- Opening Delimiter -
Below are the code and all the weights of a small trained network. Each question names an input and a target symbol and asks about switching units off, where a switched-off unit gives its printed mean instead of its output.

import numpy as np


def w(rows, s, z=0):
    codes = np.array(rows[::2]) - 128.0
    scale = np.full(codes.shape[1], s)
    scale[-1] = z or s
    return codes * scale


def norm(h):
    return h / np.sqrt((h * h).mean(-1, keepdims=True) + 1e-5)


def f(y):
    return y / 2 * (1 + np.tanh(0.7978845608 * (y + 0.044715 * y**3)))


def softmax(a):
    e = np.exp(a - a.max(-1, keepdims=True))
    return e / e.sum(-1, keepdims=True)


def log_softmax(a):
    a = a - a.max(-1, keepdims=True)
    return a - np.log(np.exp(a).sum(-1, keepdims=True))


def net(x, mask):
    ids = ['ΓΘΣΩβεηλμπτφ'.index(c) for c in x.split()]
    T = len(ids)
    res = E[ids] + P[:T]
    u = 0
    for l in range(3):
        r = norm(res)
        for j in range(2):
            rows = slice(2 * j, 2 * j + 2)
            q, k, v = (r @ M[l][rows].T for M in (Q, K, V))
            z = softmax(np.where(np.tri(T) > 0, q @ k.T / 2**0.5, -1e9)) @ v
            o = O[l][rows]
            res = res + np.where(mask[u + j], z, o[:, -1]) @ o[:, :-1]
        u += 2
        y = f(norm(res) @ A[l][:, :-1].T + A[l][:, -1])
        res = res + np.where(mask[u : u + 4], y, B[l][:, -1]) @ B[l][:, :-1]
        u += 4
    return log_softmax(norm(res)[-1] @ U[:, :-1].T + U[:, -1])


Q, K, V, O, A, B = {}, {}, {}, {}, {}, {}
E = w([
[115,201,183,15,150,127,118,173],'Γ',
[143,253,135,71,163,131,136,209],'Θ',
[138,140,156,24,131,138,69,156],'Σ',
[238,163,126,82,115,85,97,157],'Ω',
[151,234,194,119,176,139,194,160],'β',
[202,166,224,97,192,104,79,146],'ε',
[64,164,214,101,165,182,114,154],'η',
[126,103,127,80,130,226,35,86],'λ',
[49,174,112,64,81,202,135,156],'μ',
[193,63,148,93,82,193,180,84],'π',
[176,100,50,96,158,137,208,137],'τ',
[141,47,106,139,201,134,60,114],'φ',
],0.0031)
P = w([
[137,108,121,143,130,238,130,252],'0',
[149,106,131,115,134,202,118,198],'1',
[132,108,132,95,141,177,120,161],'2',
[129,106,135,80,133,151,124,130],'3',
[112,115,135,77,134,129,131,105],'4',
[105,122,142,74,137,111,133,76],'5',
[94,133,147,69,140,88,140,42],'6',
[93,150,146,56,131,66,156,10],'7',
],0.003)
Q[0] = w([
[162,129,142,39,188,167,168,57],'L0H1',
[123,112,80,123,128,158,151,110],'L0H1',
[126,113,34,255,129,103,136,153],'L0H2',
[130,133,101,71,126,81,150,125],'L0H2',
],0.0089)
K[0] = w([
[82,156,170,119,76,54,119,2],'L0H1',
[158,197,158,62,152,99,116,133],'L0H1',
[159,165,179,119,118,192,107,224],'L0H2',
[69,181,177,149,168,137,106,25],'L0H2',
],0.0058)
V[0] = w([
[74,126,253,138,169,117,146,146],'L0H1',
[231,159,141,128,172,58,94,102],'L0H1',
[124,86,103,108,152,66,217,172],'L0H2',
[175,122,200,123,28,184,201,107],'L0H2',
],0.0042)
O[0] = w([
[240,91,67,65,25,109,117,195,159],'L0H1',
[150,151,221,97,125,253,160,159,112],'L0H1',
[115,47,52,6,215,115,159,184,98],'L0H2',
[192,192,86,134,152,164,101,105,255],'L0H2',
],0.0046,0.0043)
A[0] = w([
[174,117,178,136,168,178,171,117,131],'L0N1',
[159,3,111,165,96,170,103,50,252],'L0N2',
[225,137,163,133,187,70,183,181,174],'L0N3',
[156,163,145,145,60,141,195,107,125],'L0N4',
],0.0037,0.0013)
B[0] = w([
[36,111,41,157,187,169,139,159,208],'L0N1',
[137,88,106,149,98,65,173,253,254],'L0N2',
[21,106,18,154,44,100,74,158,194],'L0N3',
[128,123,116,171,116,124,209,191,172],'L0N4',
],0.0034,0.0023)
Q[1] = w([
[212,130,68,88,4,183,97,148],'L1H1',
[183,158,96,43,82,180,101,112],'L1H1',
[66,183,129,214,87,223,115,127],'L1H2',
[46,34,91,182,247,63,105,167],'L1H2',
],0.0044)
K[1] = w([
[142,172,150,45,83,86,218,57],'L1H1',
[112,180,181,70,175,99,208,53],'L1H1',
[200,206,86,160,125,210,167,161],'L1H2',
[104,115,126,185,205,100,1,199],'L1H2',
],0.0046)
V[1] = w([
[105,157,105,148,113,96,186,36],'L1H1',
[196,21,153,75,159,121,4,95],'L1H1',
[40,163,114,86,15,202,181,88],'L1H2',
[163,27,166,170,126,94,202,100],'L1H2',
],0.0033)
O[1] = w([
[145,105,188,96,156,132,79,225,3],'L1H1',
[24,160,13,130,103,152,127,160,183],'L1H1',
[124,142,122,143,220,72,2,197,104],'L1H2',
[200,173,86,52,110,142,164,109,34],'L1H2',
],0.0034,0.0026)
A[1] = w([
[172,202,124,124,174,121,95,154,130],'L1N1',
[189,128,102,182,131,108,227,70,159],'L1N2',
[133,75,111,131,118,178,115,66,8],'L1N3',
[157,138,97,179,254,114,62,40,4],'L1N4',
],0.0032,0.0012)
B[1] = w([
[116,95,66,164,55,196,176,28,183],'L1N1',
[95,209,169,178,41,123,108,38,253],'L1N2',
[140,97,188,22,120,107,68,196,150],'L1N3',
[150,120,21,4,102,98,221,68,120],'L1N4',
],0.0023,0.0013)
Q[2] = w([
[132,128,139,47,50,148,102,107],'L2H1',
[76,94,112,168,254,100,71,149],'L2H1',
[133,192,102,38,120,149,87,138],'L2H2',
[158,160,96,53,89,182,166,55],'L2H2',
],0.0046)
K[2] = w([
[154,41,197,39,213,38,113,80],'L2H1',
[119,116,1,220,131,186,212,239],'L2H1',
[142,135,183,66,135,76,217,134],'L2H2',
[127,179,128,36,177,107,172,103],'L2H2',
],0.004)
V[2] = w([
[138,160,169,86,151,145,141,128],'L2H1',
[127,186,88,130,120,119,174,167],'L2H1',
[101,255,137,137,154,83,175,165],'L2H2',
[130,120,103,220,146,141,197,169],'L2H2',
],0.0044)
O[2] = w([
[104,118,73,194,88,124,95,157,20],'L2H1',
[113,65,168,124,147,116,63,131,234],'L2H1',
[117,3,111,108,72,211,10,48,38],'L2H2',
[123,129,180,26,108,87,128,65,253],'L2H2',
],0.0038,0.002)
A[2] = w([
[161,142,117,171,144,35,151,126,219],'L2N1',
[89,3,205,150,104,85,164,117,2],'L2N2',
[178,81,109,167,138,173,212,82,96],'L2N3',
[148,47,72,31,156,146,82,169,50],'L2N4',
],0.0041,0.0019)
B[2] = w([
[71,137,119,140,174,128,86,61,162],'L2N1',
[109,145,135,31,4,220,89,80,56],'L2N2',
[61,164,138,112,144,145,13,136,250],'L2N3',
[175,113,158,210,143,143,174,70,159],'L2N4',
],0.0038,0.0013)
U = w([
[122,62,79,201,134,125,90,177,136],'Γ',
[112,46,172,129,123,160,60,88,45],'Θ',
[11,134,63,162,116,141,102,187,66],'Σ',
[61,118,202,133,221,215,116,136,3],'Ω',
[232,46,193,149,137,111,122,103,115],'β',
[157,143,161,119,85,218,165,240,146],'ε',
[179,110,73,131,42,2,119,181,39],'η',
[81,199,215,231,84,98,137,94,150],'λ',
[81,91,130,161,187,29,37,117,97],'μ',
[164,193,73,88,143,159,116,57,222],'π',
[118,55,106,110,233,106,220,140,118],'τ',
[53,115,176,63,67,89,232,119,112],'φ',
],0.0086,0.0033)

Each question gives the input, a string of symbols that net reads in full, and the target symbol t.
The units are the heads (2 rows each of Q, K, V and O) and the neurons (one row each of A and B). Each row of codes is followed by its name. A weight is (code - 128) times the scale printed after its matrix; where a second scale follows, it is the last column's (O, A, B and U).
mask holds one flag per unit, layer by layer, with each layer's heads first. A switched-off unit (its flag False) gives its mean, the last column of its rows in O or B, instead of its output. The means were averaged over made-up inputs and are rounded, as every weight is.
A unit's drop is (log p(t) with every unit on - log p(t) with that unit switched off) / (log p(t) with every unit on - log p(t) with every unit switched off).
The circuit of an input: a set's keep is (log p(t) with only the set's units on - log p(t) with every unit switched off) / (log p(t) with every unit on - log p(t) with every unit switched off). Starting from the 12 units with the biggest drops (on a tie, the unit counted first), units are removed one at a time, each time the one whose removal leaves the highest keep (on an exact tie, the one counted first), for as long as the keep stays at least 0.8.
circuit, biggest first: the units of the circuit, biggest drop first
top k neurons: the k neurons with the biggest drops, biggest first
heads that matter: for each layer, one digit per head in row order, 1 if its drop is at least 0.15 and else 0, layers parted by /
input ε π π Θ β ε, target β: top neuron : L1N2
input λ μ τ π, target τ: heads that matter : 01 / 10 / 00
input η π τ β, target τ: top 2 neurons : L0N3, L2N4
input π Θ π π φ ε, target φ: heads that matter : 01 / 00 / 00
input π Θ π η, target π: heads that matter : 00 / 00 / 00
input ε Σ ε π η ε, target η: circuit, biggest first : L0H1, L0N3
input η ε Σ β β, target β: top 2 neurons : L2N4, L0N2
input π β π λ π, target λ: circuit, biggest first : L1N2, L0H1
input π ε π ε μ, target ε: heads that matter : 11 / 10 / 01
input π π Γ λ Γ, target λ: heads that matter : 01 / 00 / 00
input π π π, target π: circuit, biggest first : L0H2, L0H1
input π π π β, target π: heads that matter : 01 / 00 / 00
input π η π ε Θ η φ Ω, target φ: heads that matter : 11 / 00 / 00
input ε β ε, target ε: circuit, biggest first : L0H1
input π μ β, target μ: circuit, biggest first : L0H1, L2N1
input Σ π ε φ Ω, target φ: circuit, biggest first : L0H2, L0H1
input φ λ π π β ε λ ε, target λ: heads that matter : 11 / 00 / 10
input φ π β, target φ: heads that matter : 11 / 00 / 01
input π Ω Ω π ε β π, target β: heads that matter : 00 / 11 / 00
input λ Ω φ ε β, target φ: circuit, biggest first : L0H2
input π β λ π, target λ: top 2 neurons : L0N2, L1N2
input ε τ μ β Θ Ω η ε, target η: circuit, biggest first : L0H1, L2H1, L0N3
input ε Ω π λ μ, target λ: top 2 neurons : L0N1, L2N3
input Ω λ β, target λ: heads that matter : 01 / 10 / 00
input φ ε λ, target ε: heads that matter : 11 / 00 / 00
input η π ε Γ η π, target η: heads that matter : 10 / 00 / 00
- Closing Delimiter -
#### [Task to carry out]
Using the data above, print exactly the lines from the line that contains "T = len(ids)" through the line that contains "y = f(norm(res)", with both included.

#### [Problem solution]
    T = len(ids)
    res = E[ids] + P[:T]
    u = 0
    for l in range(3):
        r = norm(res)
        for j in range(2):
            rows = slice(2 * j, 2 * j + 2)
            q, k, v = (r @ M[l][rows].T for M in (Q, K, V))
            z = softmax(np.where(np.tri(T) > 0, q @ k.T / 2**0.5, -1e9)) @ v
            o = O[l][rows]
            res = res + np.where(mask[u + j], z, o[:, -1]) @ o[:, :-1]
        u += 2
        y = f(norm(res) @ A[l][:, :-1].T + A[l][:, -1])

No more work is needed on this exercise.